# What needs to be done
For this exercise, print all of the entries exactly as given.
[Input data — start]
Here is a tiny trained network, its code and every weight. The questions are about switching its units off for an input and a class, where a switched-off unit gives its printed mean instead of its output.

import numpy as np


def w(rows, s, z=0):
    codes = np.array(rows[::2]) - 128.0
    scale = np.full(codes.shape[1], s)
    scale[-1] = z or s
    return codes * scale


def norm(h):
    return h / np.sqrt((h * h).mean(-1, keepdims=True) + 1e-5)


def f(y):
    return np.maximum(y, 0)


def log_softmax(a):
    a = a - a.max(-1, keepdims=True)
    return a - np.log(np.exp(a).sum(-1, keepdims=True))


def net(x, mask):
    res = np.array(x, float).reshape(1, 5) / 4 @ E
    u = 0
    for l in range(2):
        y = f(norm(res) @ A[l][:, :-1].T + A[l][:, -1])
        res = res + np.where(mask[u : u + 10], y, B[l][:, -1]) @ B[l][:, :-1]
        u += 10
    return log_softmax(norm(res)[-1] @ U[:, :-1].T + U[:, -1])


A, B = {}, {}
E = w([
[209,151,212,84,45,253,163,51,80,162,208],'x0',
[178,123,139,185,126,68,167,77,56,60,126],'x1',
[79,164,130,95,65,152,33,121,176,43,113],'x2',
[114,69,130,195,22,146,167,160,115,211,172],'x3',
[195,70,142,158,147,79,203,182,163,167,203],'x4',
],0.0057)
A[0] = w([
[129,177,177,76,78,210,107,136,168,92,174,23],'L0N0',
[103,198,91,71,179,63,79,212,223,118,122,99],'L0N1',
[174,59,171,104,60,184,122,49,119,111,229,88],'L0N2',
[152,184,133,197,42,209,121,79,164,73,217,38],'L0N3',
[81,129,176,65,39,192,98,95,135,63,191,89],'L0N4',
[8,166,55,136,115,185,95,215,181,230,87,36],'L0N5',
[59,231,111,55,152,193,35,36,90,32,78,38],'L0N6',
[116,110,46,191,115,22,142,118,89,127,91,47],'L0N7',
[138,197,173,101,138,165,101,94,103,77,23,1],'L0N8',
[125,114,189,105,1,146,63,94,158,85,170,81],'L0N9',
],0.0064,0.0035)
B[0] = w([
[62,97,170,203,72,111,164,153,103,92,136,188],'L0N0',
[213,84,113,55,219,128,38,130,177,110,159,244],'L0N1',
[137,74,199,141,148,184,101,189,117,95,125,237],'L0N2',
[173,118,98,127,91,179,69,238,100,107,63,201],'L0N3',
[115,133,101,229,137,148,106,210,114,28,21,215],'L0N4',
[145,81,2,89,43,184,163,75,152,203,98,232],'L0N5',
[105,235,204,102,155,42,183,52,73,174,88,254],'L0N6',
[59,120,67,176,111,83,143,174,82,78,200,199],'L0N7',
[94,199,185,78,138,67,136,28,80,142,72,182],'L0N8',
[90,145,89,159,116,229,72,183,102,90,72,209],'L0N9',
],0.0071,0.0068)
A[1] = w([
[174,108,207,118,131,170,219,119,128,120,150,56],'L1N0',
[133,90,97,241,90,112,175,102,41,80,166,117],'L1N1',
[39,93,150,211,94,38,108,125,93,155,160,85],'L1N2',
[27,212,229,95,131,84,149,4,106,149,72,72],'L1N3',
[118,100,220,119,176,172,165,105,81,165,108,91],'L1N4',
[177,85,163,11,193,44,56,95,234,81,146,122],'L1N5',
[197,130,193,133,130,220,143,172,53,176,243,2],'L1N6',
[105,129,102,86,82,152,105,64,162,241,100,19],'L1N7',
[254,67,226,111,96,153,180,74,93,149,109,97],'L1N8',
[38,125,86,40,109,128,175,85,105,196,28,126],'L1N9',
],0.0067,0.0037)
B[1] = w([
[107,226,142,92,143,142,214,115,175,166,198,172],'L1N0',
[46,73,150,186,154,114,220,114,115,103,141,221],'L1N1',
[121,73,127,129,146,133,185,73,58,44,206,172],'L1N2',
[73,243,114,3,121,37,145,14,60,74,61,246],'L1N3',
[139,203,138,113,87,84,157,90,204,96,173,186],'L1N4',
[187,103,176,104,201,167,42,246,112,91,115,254],'L1N5',
[196,239,232,184,198,57,168,141,200,175,191,204],'L1N6',
[21,114,89,165,49,98,168,100,212,181,148,176],'L1N7',
[126,222,180,127,117,150,64,127,221,226,150,202],'L1N8',
[157,147,139,105,53,127,152,3,153,155,164,236],'L1N9',
],0.007,0.006)
U = w([
[212,48,111,39,254,92,20,228,186,78,138,65],'0',
[86,240,173,39,144,62,84,27,62,64,38,204],'1',
[162,218,240,172,160,147,198,156,210,201,213,91],'2',
[41,15,95,210,180,39,225,134,41,40,221,2],'3',
[71,37,40,74,47,165,121,80,203,209,112,158],'4',
[111,102,207,197,49,229,69,222,73,51,51,235],'5',
],0.0098,0.0031)

Each question gives the input, the list of numbers given to net, and the class t.
The units are the neurons (one row each of A and B). Each row of codes is followed by its name. A weight is (code - 128) times the scale printed after its matrix; where a second scale follows, it is the last column's (A, B and U).
mask holds one flag per neuron, layer by layer. A switched-off neuron (its flag False) gives its mean, the last column of its row in B, instead of its output. The means were averaged over made-up inputs and are rounded, as every weight is.
A unit's drop is (log p(t) with every unit on - log p(t) with that unit switched off) / (log p(t) with every unit on - log p(t) with every unit switched off).
The circuit of an input: a set's keep is (log p(t) with only the set's units on - log p(t) with every unit switched off) / (log p(t) with every unit on - log p(t) with every unit switched off). Starting from the 12 units with the biggest drops (on a tie, the unit counted first), units are removed one at a time, each time the one whose removal leaves the highest keep (on an exact tie, the one counted first), for as long as the keep stays at least 0.8.
units of the circuit, in order: the units of the circuit, biggest drop first
most important unit: the unit with the biggest drop
top k neurons: the k neurons with the biggest drops, biggest first
k most important neurons of layer l: the k neurons of layer l with the biggest drops, biggest first
drop of u: that unit's drop, to one decimal
input [7,0,-4,0,-6], class 5: top 2 neurons	L0N4, L0N3
input [-5,4,5,-1,2], class 0: most important unit	L0N1
input [8,5,-6,7,-6], class 2: top 2 neurons	L1N6, L1N8
input [-7,-8,8,2,1], class 4: top 3 neurons	L0N5, L1N7, L0N2
input [-1,0,3,5,-4], class 5: top 2 neurons	L0N4, L0N9
input [1,8,-2,1,3], class 3: 2 most important neurons of layer 1	L1N1, L1N2
input [1,8,0,5,-6], class 5: top 2 neurons	L0N3, L0N9
input [8,7,8,2,-7], class 5: top 2 neurons	L0N4, L0N3
input [-2,-5,8,3,2], class 4: top 3 neurons	L0N5, L0N2, L1N5
input [-2,-7,-5,-1,-7], class 4: top 2 neurons	L0N5, L1N7
input [5,5,8,1,-4], class 5: top 4 neurons	L0N4, L0N3, L0N9, L0N2
input [-7,-7,4,1,-3], class 4: top 2 neurons	L0N5, L1N7
input [-7,-7,-4,1,3], class 4: 2 most important neurons of layer 1	L1N7, L1N6
input [-6,2,7,-5,4], class 0: units of the circuit, in order	L0N1
input [-6,-4,-6,7,-7], class 4: drop of L0N5	0.8
input [-5,0,2,-4,2], class 0: drop of L0N1	0.0
input [-5,2,8,5,0], class 4: drop of L0N5	0.4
[Input data — finish]
# The answer
Here is a tiny trained network, its code and every weight. The questions are about switching its units off for an input and a class, where a switched-off unit gives its printed mean instead of its output.

import numpy as np


def w(rows, s, z=0):
    codes = np.array(rows[::2]) - 128.0
    scale = np.full(codes.shape[1], s)
    scale[-1] = z or s
    return codes * scale


def norm(h):
    return h / np.sqrt((h * h).mean(-1, keepdims=True) + 1e-5)


def f(y):
    return np.maximum(y, 0)


def log_softmax(a):
    a = a - a.max(-1, keepdims=True)
    return a - np.log(np.exp(a).sum(-1, keepdims=True))


def net(x, mask):
    res = np.array(x, float).reshape(1, 5) / 4 @ E
    u = 0
    for l in range(2):
        y = f(norm(res) @ A[l][:, :-1].T + A[l][:, -1])
        res = res + np.where(mask[u : u + 10], y, B[l][:, -1]) @ B[l][:, :-1]
        u += 10
    return log_softmax(norm(res)[-1] @ U[:, :-1].T + U[:, -1])


A, B = {}, {}
E = w([
[209,151,212,84,45,253,163,51,80,162,208],'x0',
[178,123,139,185,126,68,167,77,56,60,126],'x1',
[79,164,130,95,65,152,33,121,176,43,113],'x2',
[114,69,130,195,22,146,167,160,115,211,172],'x3',
[195,70,142,158,147,79,203,182,163,167,203],'x4',
],0.0057)
A[0] = w([
[129,177,177,76,78,210,107,136,168,92,174,23],'L0N0',
[103,198,91,71,179,63,79,212,223,118,122,99],'L0N1',
[174,59,171,104,60,184,122,49,119,111,229,88],'L0N2',
[152,184,133,197,42,209,121,79,164,73,217,38],'L0N3',
[81,129,176,65,39,192,98,95,135,63,191,89],'L0N4',
[8,166,55,136,115,185,95,215,181,230,87,36],'L0N5',
[59,231,111,55,152,193,35,36,90,32,78,38],'L0N6',
[116,110,46,191,115,22,142,118,89,127,91,47],'L0N7',
[138,197,173,101,138,165,101,94,103,77,23,1],'L0N8',
[125,114,189,105,1,146,63,94,158,85,170,81],'L0N9',
],0.0064,0.0035)
B[0] = w([
[62,97,170,203,72,111,164,153,103,92,136,188],'L0N0',
[213,84,113,55,219,128,38,130,177,110,159,244],'L0N1',
[137,74,199,141,148,184,101,189,117,95,125,237],'L0N2',
[173,118,98,127,91,179,69,238,100,107,63,201],'L0N3',
[115,133,101,229,137,148,106,210,114,28,21,215],'L0N4',
[145,81,2,89,43,184,163,75,152,203,98,232],'L0N5',
[105,235,204,102,155,42,183,52,73,174,88,254],'L0N6',
[59,120,67,176,111,83,143,174,82,78,200,199],'L0N7',
[94,199,185,78,138,67,136,28,80,142,72,182],'L0N8',
[90,145,89,159,116,229,72,183,102,90,72,209],'L0N9',
],0.0071,0.0068)
A[1] = w([
[174,108,207,118,131,170,219,119,128,120,150,56],'L1N0',
[133,90,97,241,90,112,175,102,41,80,166,117],'L1N1',
[39,93,150,211,94,38,108,125,93,155,160,85],'L1N2',
[27,212,229,95,131,84,149,4,106,149,72,72],'L1N3',
[118,100,220,119,176,172,165,105,81,165,108,91],'L1N4',
[177,85,163,11,193,44,56,95,234,81,146,122],'L1N5',
[197,130,193,133,130,220,143,172,53,176,243,2],'L1N6',
[105,129,102,86,82,152,105,64,162,241,100,19],'L1N7',
[254,67,226,111,96,153,180,74,93,149,109,97],'L1N8',
[38,125,86,40,109,128,175,85,105,196,28,126],'L1N9',
],0.0067,0.0037)
B[1] = w([
[107,226,142,92,143,142,214,115,175,166,198,172],'L1N0',
[46,73,150,186,154,114,220,114,115,103,141,221],'L1N1',
[121,73,127,129,146,133,185,73,58,44,206,172],'L1N2',
[73,243,114,3,121,37,145,14,60,74,61,246],'L1N3',
[139,203,138,113,87,84,157,90,204,96,173,186],'L1N4',
[187,103,176,104,201,167,42,246,112,91,115,254],'L1N5',
[196,239,232,184,198,57,168,141,200,175,191,204],'L1N6',
[21,114,89,165,49,98,168,100,212,181,148,176],'L1N7',
[126,222,180,127,117,150,64,127,221,226,150,202],'L1N8',
[157,147,139,105,53,127,152,3,153,155,164,236],'L1N9',
],0.007,0.006)
U = w([
[212,48,111,39,254,92,20,228,186,78,138,65],'0',
[86,240,173,39,144,62,84,27,62,64,38,204],'1',
[162,218,240,172,160,147,198,156,210,201,213,91],'2',
[41,15,95,210,180,39,225,134,41,40,221,2],'3',
[71,37,40,74,47,165,121,80,203,209,112,158],'4',
[111,102,207,197,49,229,69,222,73,51,51,235],'5',
],0.0098,0.0031)

Each question gives the input, the list of numbers given to net, and the class t.
The units are the neurons (one row each of A and B). Each row of codes is followed by its name. A weight is (code - 128) times the scale printed after its matrix; where a second scale follows, it is the last column's (A, B and U).
mask holds one flag per neuron, layer by layer. A switched-off neuron (its flag False) gives its mean, the last column of its row in B, instead of its output. The means were averaged over made-up inputs and are rounded, as every weight is.
A unit's drop is (log p(t) with every unit on - log p(t) with that unit switched off) / (log p(t) with every unit on - log p(t) with every unit switched off).
The circuit of an input: a set's keep is (log p(t) with only the set's units on - log p(t) with every unit switched off) / (log p(t) with every unit on - log p(t) with every unit switched off). Starting from the 12 units with the biggest drops (on a tie, the unit counted first), units are removed one at a time, each time the one whose removal leaves the highest keep (on an exact tie, the one counted first), for as long as the keep stays at least 0.8.
units of the circuit, in order: the units of the circuit, biggest drop first
most important unit: the unit with the biggest drop
top k neurons: the k neurons with the biggest drops, biggest first
k most important neurons of layer l: the k neurons of layer l with the biggest drops, biggest first
drop of u: that unit's drop, to one decimal
input [7,0,-4,0,-6], class 5: top 2 neurons	L0N4, L0N3
input [-5,4,5,-1,2], class 0: most important unit	L0N1
input [8,5,-6,7,-6], class 2: top 2 neurons	L1N6, L1N8
input [-7,-8,8,2,1], class 4: top 3 neurons	L0N5, L1N7, L0N2
input [-1,0,3,5,-4], class 5: top 2 neurons	L0N4, L0N9
input [1,8,-2,1,3], class 3: 2 most important neurons of layer 1	L1N1, L1N2
input [1,8,0,5,-6], class 5: top 2 neurons	L0N3, L0N9
input [8,7,8,2,-7], class 5: top 2 neurons	L0N4, L0N3
input [-2,-5,8,3,2], class 4: top 3 neurons	L0N5, L0N2, L1N5
input [-2,-7,-5,-1,-7], class 4: top 2 neurons	L0N5, L1N7
input [5,5,8,1,-4], class 5: top 4 neurons	L0N4, L0N3, L0N9, L0N2
input [-7,-7,4,1,-3], class 4: top 2 neurons	L0N5, L1N7
input [-7,-7,-4,1,3], class 4: 2 most important neurons of layer 1	L1N7, L1N6
input [-6,2,7,-5,4], class 0: units of the circuit, in order	L0N1
input [-6,-4,-6,7,-7], class 4: drop of L0N5	0.8
input [-5,0,2,-4,2], class 0: drop of L0N1	0.0
input [-5,2,8,5,0], class 4: drop of L0N5	0.4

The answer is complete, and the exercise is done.